==== Exercise inputs ====
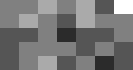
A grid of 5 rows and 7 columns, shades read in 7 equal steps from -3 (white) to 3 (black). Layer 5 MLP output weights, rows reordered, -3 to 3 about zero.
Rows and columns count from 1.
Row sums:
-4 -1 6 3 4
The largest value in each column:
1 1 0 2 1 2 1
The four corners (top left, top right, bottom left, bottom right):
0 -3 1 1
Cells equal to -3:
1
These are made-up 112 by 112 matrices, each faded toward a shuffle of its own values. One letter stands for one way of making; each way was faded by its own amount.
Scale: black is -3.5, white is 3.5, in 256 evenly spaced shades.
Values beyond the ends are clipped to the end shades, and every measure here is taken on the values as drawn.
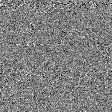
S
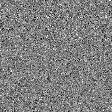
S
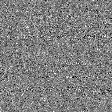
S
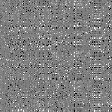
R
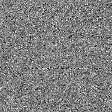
S
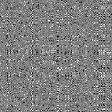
R
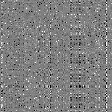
R
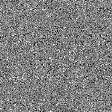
S
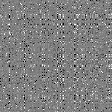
R
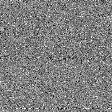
S
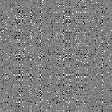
R
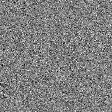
S
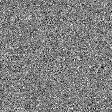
S
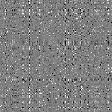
R
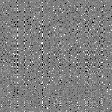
R
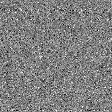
S
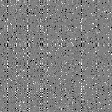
R
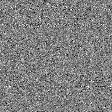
S
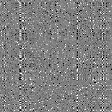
R
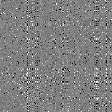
R
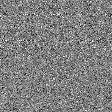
S
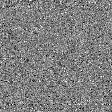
S
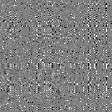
R
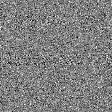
S
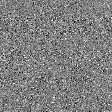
S
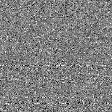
S
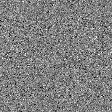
S
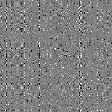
R
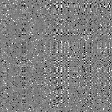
R
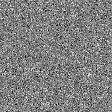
S
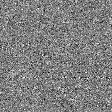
S
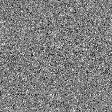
S
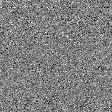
S
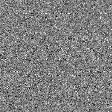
S
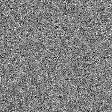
S
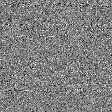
S
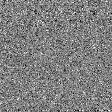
S
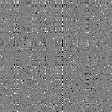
R
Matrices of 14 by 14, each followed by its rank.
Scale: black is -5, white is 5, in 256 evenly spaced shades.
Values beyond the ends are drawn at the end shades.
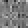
three
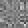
three
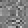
three
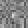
three
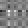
one
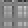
one
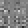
three
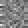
three
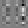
one
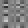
one
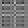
one
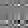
one
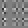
one
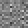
three
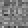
three
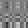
one
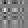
one
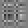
one
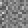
three
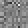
three
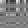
one
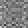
three
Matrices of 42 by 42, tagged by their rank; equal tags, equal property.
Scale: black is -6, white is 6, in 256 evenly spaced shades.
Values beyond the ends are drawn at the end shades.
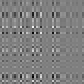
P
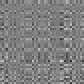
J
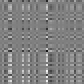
P
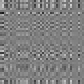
J
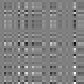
P
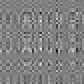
J
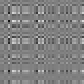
P
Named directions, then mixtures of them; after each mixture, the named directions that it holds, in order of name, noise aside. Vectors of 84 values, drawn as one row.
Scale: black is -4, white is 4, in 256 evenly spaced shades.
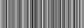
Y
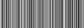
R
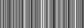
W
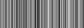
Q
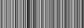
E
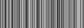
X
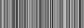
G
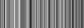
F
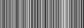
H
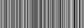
G, Y
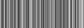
F, G, W
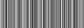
Y
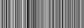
E, R, Y
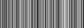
H, X
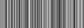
Q, X, Y
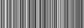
X
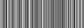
X, Y
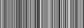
Q
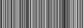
H, R
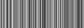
X
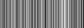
H
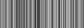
Q
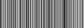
H, R
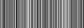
E, H
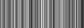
F, H, W
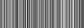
E, G, H
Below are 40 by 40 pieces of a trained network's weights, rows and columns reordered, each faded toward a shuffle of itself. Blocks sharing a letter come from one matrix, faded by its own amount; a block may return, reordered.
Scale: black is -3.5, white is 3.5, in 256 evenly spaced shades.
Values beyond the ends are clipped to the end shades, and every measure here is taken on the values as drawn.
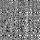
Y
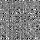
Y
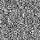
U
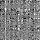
Y
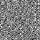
U
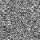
U
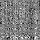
Y
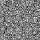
U
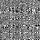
Y
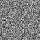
U
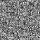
U
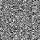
U
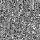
U
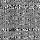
Y
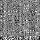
Y
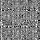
Y
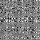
Y
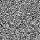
U
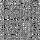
Y
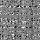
Y
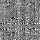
Y
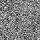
U
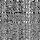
Y
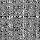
Y
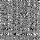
Y
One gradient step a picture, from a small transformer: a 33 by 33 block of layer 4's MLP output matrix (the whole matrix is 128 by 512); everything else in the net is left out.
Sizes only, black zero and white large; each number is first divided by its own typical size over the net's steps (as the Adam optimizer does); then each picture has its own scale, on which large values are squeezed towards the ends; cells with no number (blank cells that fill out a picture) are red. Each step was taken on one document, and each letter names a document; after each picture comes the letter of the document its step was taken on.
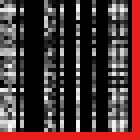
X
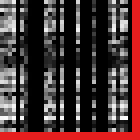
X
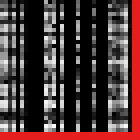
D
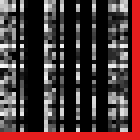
X
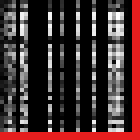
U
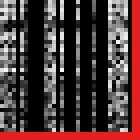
D
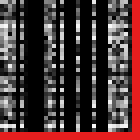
D
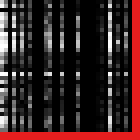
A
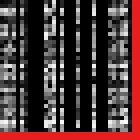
D
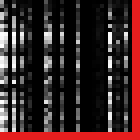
A
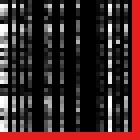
A
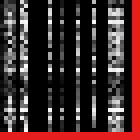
U
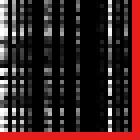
A
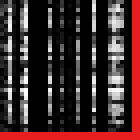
U
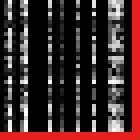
U
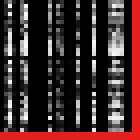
U
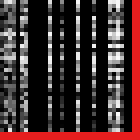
U
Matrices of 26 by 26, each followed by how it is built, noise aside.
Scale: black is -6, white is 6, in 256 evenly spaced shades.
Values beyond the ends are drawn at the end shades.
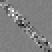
banded
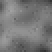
smooth
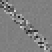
banded
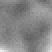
smooth
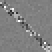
banded
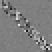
banded
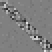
banded
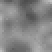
smooth
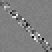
banded
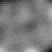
smooth
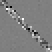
banded
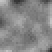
smooth
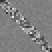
banded
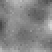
smooth
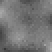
smooth
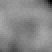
smooth
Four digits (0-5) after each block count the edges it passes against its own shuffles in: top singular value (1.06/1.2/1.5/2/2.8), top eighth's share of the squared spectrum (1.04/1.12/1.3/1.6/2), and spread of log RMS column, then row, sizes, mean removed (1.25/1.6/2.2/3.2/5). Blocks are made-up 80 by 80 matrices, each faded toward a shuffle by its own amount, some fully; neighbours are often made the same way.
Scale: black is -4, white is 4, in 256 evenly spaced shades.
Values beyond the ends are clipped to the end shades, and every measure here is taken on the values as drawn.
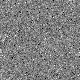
0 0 0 0
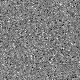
0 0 0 0
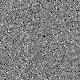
0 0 0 0
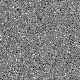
0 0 0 0
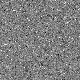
0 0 0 0
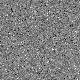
0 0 0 0
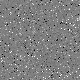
0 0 0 0
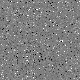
1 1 1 0
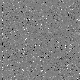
2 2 1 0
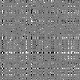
5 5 3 3
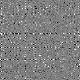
4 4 2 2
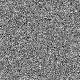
1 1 0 0
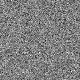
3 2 0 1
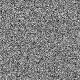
2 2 0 0
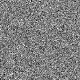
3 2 1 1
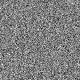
0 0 0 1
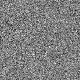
1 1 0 0
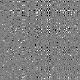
5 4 3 3
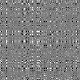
5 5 3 3
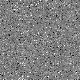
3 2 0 1
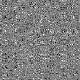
4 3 2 2
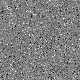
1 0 0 0
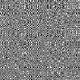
5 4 3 3
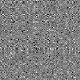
4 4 2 2
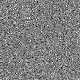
3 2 0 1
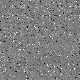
2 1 0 0
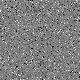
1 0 0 0
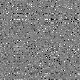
4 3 1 2
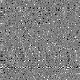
4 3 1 2
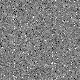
1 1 1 0
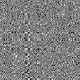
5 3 2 2
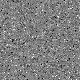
2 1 0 0
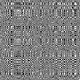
5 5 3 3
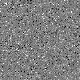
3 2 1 0
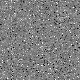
2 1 0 0
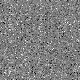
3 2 0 0
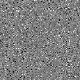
4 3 2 1
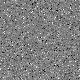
1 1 0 0
====
▶ The problem
Every word of the material, and none of its pictures, should be set down again.

▶ Worked solution
A grid of 5 rows and 7 columns, shades read in 7 equal steps from -3 (white) to 3 (black). Layer 5 MLP output weights, rows reordered, -3 to 3 about zero.
Rows and columns count from 1.
Row sums:
-4 -1 6 3 4
The largest value in each column:
1 1 0 2 1 2 1
The four corners (top left, top right, bottom left, bottom right):
0 -3 1 1
Cells equal to -3:
1
These are made-up 112 by 112 matrices, each faded toward a shuffle of its own values. One letter stands for one way of making; each way was faded by its own amount.
Scale: black is -3.5, white is 3.5, in 256 evenly spaced shades.
Values beyond the ends are clipped to the end shades, and every measure here is taken on the values as drawn.
S
S
S
R
S
R
R
S
R
S
R
S
S
R
R
S
R
S
R
R
S
S
R
S
S
S
S
R
R
S
S
S
S
S
S
S
S
R
Matrices of 14 by 14, each followed by its rank.
Scale: black is -5, white is 5, in 256 evenly spaced shades.
Values beyond the ends are drawn at the end shades.
three
three
three
three
one
one
three
three
one
one
one
one
one
three
three
one
one
one
three
three
one
three
Matrices of 42 by 42, tagged by their rank; equal tags, equal property.
Scale: black is -6, white is 6, in 256 evenly spaced shades.
Values beyond the ends are drawn at the end shades.
P
J
P
J
P
J
P
Named directions, then mixtures of them; after each mixture, the named directions that it holds, in order of name, noise aside. Vectors of 84 values, drawn as one row.
Scale: black is -4, white is 4, in 256 evenly spaced shades.
Y
R
W
Q
E
X
G
F
H
G, Y
F, G, W
Y
E, R, Y
H, X
Q, X, Y
X
X, Y
Q
H, R
X
H
Q
H, R
E, H
F, H, W
E, G, H
Below are 40 by 40 pieces of a trained network's weights, rows and columns reordered, each faded toward a shuffle of itself. Blocks sharing a letter come from one matrix, faded by its own amount; a block may return, reordered.
Scale: black is -3.5, white is 3.5, in 256 evenly spaced shades.
Values beyond the ends are clipped to the end shades, and every measure here is taken on the values as drawn.
Y
Y
U
Y
U
U
Y
U
Y
U
U
U
U
Y
Y
Y
Y
U
Y
Y
Y
U
Y
Y
Y
One gradient step a picture, from a small transformer: a 33 by 33 block of layer 4's MLP output matrix (the whole matrix is 128 by 512); everything else in the net is left out.
Sizes only, black zero and white large; each number is first divided by its own typical size over the net's steps (as the Adam optimizer does); then each picture has its own scale, on which large values are squeezed towards the ends; cells with no number (blank cells that fill out a picture) are red. Each step was taken on one document, and each letter names a document; after each picture comes the letter of the document its step was taken on.
X
X
D
X
U
D
D
A
D
A
A
U
A
U
U
U
U
Matrices of 26 by 26, each followed by how it is built, noise aside.
Scale: black is -6, white is 6, in 256 evenly spaced shades.
Values beyond the ends are drawn at the end shades.
banded
smooth
banded
smooth
banded
banded
banded
smooth
banded
smooth
banded
smooth
banded
smooth
smooth
smooth
Four digits (0-5) after each block count the edges it passes against its own shuffles in: top singular value (1.06/1.2/1.5/2/2.8), top eighth's share of the squared spectrum (1.04/1.12/1.3/1.6/2), and spread of log RMS column, then row, sizes, mean removed (1.25/1.6/2.2/3.2/5). Blocks are made-up 80 by 80 matrices, each faded toward a shuffle by its own amount, some fully; neighbours are often made the same way.
Scale: black is -4, white is 4, in 256 evenly spaced shades.
Values beyond the ends are clipped to the end shades, and every measure here is taken on the values as drawn.
0 0 0 0
0 0 0 0
0 0 0 0
0 0 0 0
0 0 0 0
0 0 0 0
0 0 0 0
1 1 1 0
2 2 1 0
5 5 3 3
4 4 2 2
1 1 0 0
3 2 0 1
2 2 0 0
3 2 1 1
0 0 0 1
1 1 0 0
5 4 3 3
5 5 3 3
3 2 0 1
4 3 2 2
1 0 0 0
5 4 3 3
4 4 2 2
3 2 0 1
2 1 0 0
1 0 0 0
4 3 1 2
4 3 1 2
1 1 1 0
5 3 2 2
2 1 0 0
5 5 3 3
3 2 1 0
2 1 0 0
3 2 0 0
4 3 2 1
1 1 0 0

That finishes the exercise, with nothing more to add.